What you should do:
Find "x9: [187 148" in the data below; transcribe the line it appears on and each line after it, exactly, to the end, and nothing else.

Data under study:
These are the activations of a small neural network, seen along a few directions. Each row is one input.
In each table, some parts of the input vary, and every possible input appears once, in random order.
Descriptions start from the smaller parts, as in this example, which fits no table here: ring(8) and (point or (values(2) and line(4)) or ring(9)).
Shared parts are said once, and a part with two or three values counts as separate values.
(in the rows, 128 means zero)

Table:
x1: [135 108 120 113 113  35 103 166 104 175  79 182 201]
x2: [ 85  94 148  86 104 131 148 212 103 220 158 167 116]
x3: [185  95 115 102 182 181 230 100 124 207  66 155 199]
x4: [135 125  36 141 172 171 127  73 185  98 152 101 101]
x5: [108 146 121 246 112  71 186  98 161 119 139 117 138]
x6: [156  88  99 148 117  27 116 152 106 206  81 186 187]
x7: [ 83  40  84 127 136 136 215 161  70 193 105 201 148]
x8: [130 100  25 138 170 185 174  50 168  68  99 129  95]
x9: [187 148 177  52 153 188 141 185 125 204 113  75 193]
x10: [191 121 127 105 186 167 184 124 139 238 118 127 205]
x11: [153 116 155 103  79  37  94 177 122 202  80 179 149]
x12: [152  62  88 145 115  42 164 127  90 174  29 215 179]
x13: [ 84  93 145  78 108 143 127 247  73 190 154 121 142]
x14: [121 109 129 190 146  86 130  49 137  86 172 144  98]
x15: [131 145 154 139 159 165  58  84 164  68 142 145  45]
x16: [170 142 146  70 182 174 172 139 138 207 116 123 219]
x17: [157 146 149  72  47  55  65 206  65 180  84 131 166]
x18: [119 136 182 145 107  97 108  76 154  81 172 137  62]
x19: [108 200 171 170  39 101 134 152 119  92 140  61 121]
x20: [128  94  90 180 196 166 126  35 131  43  90 180  75]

Solution to this exercise:
x9: [187 148 177  52 153 188 141 185 125 204 113  75 193]
x10: [191 121 127 105 186 167 184 124 139 238 118 127 205]
x11: [153 116 155 103  79  37  94 177 122 202  80 179 149]
x12: [152  62  88 145 115  42 164 127  90 174  29 215 179]
x13: [ 84  93 145  78 108 143 127 247  73 190 154 121 142]
x14: [121 109 129 190 146  86 130  49 137  86 172 144  98]
x15: [131 145 154 139 159 165  58  84 164  68 142 145  45]
x16: [170 142 146  70 182 174 172 139 138 207 116 123 219]
x17: [157 146 149  72  47  55  65 206  65 180  84 131 166]
x18: [119 136 182 145 107  97 108  76 154  81 172 137  62]
x19: [108 200 171 170  39 101 134 152 119  92 140  61 121]
x20: [128  94  90 180 196 166 126  35 131  43  90 180  75]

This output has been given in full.